(What you will do)
Return, in their exact form, the lines that lie between the start of the data below and the line containing "112 144 116", with both ends included.

(Provided information)
╭──
Rows and roughly how far along a hidden order each lies, from 0 to 12:
In the rows, 128 means zero.
[124 129 124 127 117 124 150 140 143 144 128 147 122  87 163 156  83 126
 122 136 107  90 151  52 117 109 136 143 136 169 135 114 125 142 170 133
 132 123  94 126 123 115 114 125 163 153 110 120 116 144 135 120 135 135
 100 142 122  86 131 137 129 129 120 115 117 120 129 131 119 117 122 131
 119 147 122 128 138 157  98 104 127] : 6
[129 158 122 121 130 139 122 112  61 163 112 144 102 105 254 164  84 117
 112 129 101 154  76 134 137  89 177 151 126 160 141 111 127 141 164 153
 149 156  90  77 128 114 136 122 132 197 165 167 108  93 225 112 144 116
 227 156 103 109 122 136 122 110  94 120 127 142 138 127  16 141 117 144
  88 164 115 144 130 188 114 100 128] : 0
[124 107 100 134 117 120 139 141 199 118 139 135 147 113  87 117 143 134
 134  97  93  95 194  36 119 127 131 127 135 132 125 140 126 145 142 134
 118 113 155 170 134 119  97 153 208 108 100 129 123 146  76 126 132 135
  56 128 145 106 128 128 134 141 161 113 113 112 137 134 188 113 121 110
 154 132 131 118 134 100  83 111 125] : 8
[127 153 130 121 126 136 136 129  93 171 119 144 108  91 243 184  52 121
 111 142 105 134  92 117 128  90 169 153 130 157 138 109 127 140 155 141
 141 149  88  99 122 115 136 113 125 189 137 138 102 105 207 112 144 124
 204 150 103  95 127 138 123 114  79 119 120 137 133 128  43 136 118 153
  96 156 118 142 133 185 115 101 127] : 2
[123 144 137 127 121 121 152 129  99 155 125 153 108  95 223 179  66 125
 116 131 115  93 125 102 111  92 161 156 136 165 158 115 124 138 178 131
 137 128  76 107 127 112 122 112 147 168 134 141 113 133 169 114 140 134
 185 156 108  73 134 130 127 118  84 116 121 133 126 124  66 124 116 140
 101 160 118 141 135 181 101 101 129] : 4
[124 148 133 121 117 138 141 134  85 151 125 148 109  65 215 154  65 122
 113 160 104 119  95 127 121  98 161 152 134 166 167 115 126 143 168 128
 148 137  79 111 123 114 138 114 126 182 132  13 106 115 190 114 144 127
 174 149  99  87 133 141 122 120  72 117 120 129 130 130  56 129 120 156
  98 139 117 137 139 180 110 102 127] : 3
[125 112  87 137 111 117 141 156 199  93 143 138 142 135  81 129 136 135
 142  82  88  88 193  47 122 136 133 126 133 131 120 142 125 137 103 137
 121 107 162 188 140 122 117 157 187 101  93 123 106 144  42 141 135 136
  20 124 133 123 131 132 131 142 150 104 108  97 137 138 194 119 122 102
 156 112 132 111 133  94  87 128 123] : 8
[128 146 111 119 123 137 146 125  85 133 119 147 109 102 225 151  80 122
 113 123  92 137 110 105 131  82 157 149 128 161 123 116 126 137 161 141
 143 136  84 103 118 116 129 116 148 165 129 148 104 127 163 107 138 121
 186 156 114  97 117 138 128 117 107 121 122 128 134 132  55 133 118 135
 105 166 117 130 127 187 111 110 128] : 3
[127 106  85 136 121 117 151 145 203 112 136 147 148 153  92 126 159 131
 136  68 131  91 208  35 123 120 126 138 133 140  96 139 124 136 135 155
 120 104 148 163 135 120 101 148 239 103  88 167 116 163  60 124 126 129
  50 136 154 126 120 127 140 134 149 112 117 105 139 132 167 113 118  81
 152 163 127 113 126 101  78 110 127] : 7
[122 101  96 147 116  99 145 146 238 104 146 144 149 162  67 122 184 137
 146  79 103  50 240  17 105 153 132 127 139 119 137 146 124 129 146 123
 111 106 166 185 141 121  92 154 216  90  90 136 119 178  41 132 133 142
  79 123 140 109 128 125 137 142 158 109 110 103 133 130 212 107 114  85
 168 130 138 113 139  93  89 119 126] : 10
[123 127 115 132 123 121 164 136 136 137 129 154 120 129 174 166 100 127
 121 119 117  80 147  75 110  91 144 148 137 157 141 121 124 133 187 136
 131 116  91 127 127 114 112 119 172 147 119 145 121 165 135 112 133 136
 157 157 127  80 128 134 131 123 110 114 119 121 125 125  88 115 115 114
 115 168 117 133 136 153  98  96 129] : 5
[128 124  99 124 114 139 141 150 157 122 135 133 137  71 122 120 125 129
 125 109  89 122 171  59 134 131 152 137 130 137 118 139 125 150 131 117
 127 114 122 159 121 118 120 149 180 131  91  99 111 123 116 130 136 128
  93 129 129 113 124 135 129 133 143 116 114 110 137 142 163 123 129 123
 137 121 122 117 131 126  89 126 124] : 7
[127 164 137 118 128 135 118 110  51 177 111 146 100 101 255 178  61 116
 113 141  96 182  58 152 134  85 182 146 129 168 159 104 127 140 151 157
 150 165  97  87 131 112 145 124 105 198 185 162 102  89 202 107 149 121
 212 156  83  99 132 138 119 108  79 123 124 152 138 124  36 142 118 155
  86 161 116 153 136 179 130  93 128] : 0
[127 132 114 122 129 133 153 132 119 145 124 152 115  94 176 151  83 124
 114 119 117 101 153  83 127  93 150 154 132 150 128 120 126 142 178 127
 139 114  87 129 114 115 118 121 158 152 115 138 115 138 156 108 133 126
 160 153 129  90 119 137 130 122 119 116 118 126 129 135  88 120 122 129
 110 169 118 128 132 169  91 114 128] : 5
[127 155 130 122 126 130 123 114  72 172 114 143  97 101 250 171  68 119
 113 136 110 143  76 149 127  87 171 149 129 167 149 111 125 140 169 152
 149 159  85  80 132 109 134 118 121 187 167 167 113 103 204 109 145 124
 219 155  85  94 130 137 121 114  82 121 125 147 136 125  35 142 116 142
  98 160 118 150 136 168 127 100 127] : 1
[126 158 120 119 129 137 125 116  68 164 113 149 104  98 255 177  77 119
 114 135 106 152  75 147 134  90 178 148 128 165 155 107 126 144 162 149
 145 151  94  91 128 114 137 127 139 188 166 162 105 100 197 109 145 121
 219 153  96  99 126 136 124 110  82 122 124 147 137 127  33 140 118 147
  91 160 121 141 133 180 137  99 128] : 1
[124  87  87 147 107 114 140 154 233  92 144 132 153  97  37 107 155 139
 142 109 104  44 226   1 107 181 122 123 139 128 157 155 126 135 156  69
 117  89 177 205 129 126  97 161 223  85  63  76 112 160  49 162 126 139
  27 115 137 117 120 130 135 152 202 103 107  81 131 141 249 112 123 103
 170  98 136 102 149  78  80 150 123] : 12
[125 137 123 128 124 128 149 128  99 151 124 153 110  87 244 169  75 123
 115 131 117 114 137 111 118  92 158 155 134 159 141 116 125 140 170 134
 138 128  80 114 121 112 121 114 156 168 133 148 112 142 177 110 136 128
 161 155 116  89 126 136 128 120 107 119 121 131 128 125  59 121 118 133
  97 171 116 134 132 189 108  95 129] : 4
[124 136 119 127 124 118 156 131 110 138 125 156 118 126 175 160  78 126
 121 114 120  99 151  96 114  94 152 154 135 159 139 110 124 133 175 149
 130 120  83 107 127 114 119 113 148 156 121 150 114 163 140 110 133 132
 156 159 120  79 126 139 130 119 104 110 118 116 128 126  89 119 112 122
 114 173 119 133 133 166 103 106 129] : 5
╰──
(Written answer)
Rows and roughly how far along a hidden order each lies, from 0 to 12:
In the rows, 128 means zero.
[124 129 124 127 117 124 150 140 143 144 128 147 122  87 163 156  83 126
 122 136 107  90 151  52 117 109 136 143 136 169 135 114 125 142 170 133
 132 123  94 126 123 115 114 125 163 153 110 120 116 144 135 120 135 135
 100 142 122  86 131 137 129 129 120 115 117 120 129 131 119 117 122 131
 119 147 122 128 138 157  98 104 127] : 6
[129 158 122 121 130 139 122 112  61 163 112 144 102 105 254 164  84 117
 112 129 101 154  76 134 137  89 177 151 126 160 141 111 127 141 164 153
 149 156  90  77 128 114 136 122 132 197 165 167 108  93 225 112 144 116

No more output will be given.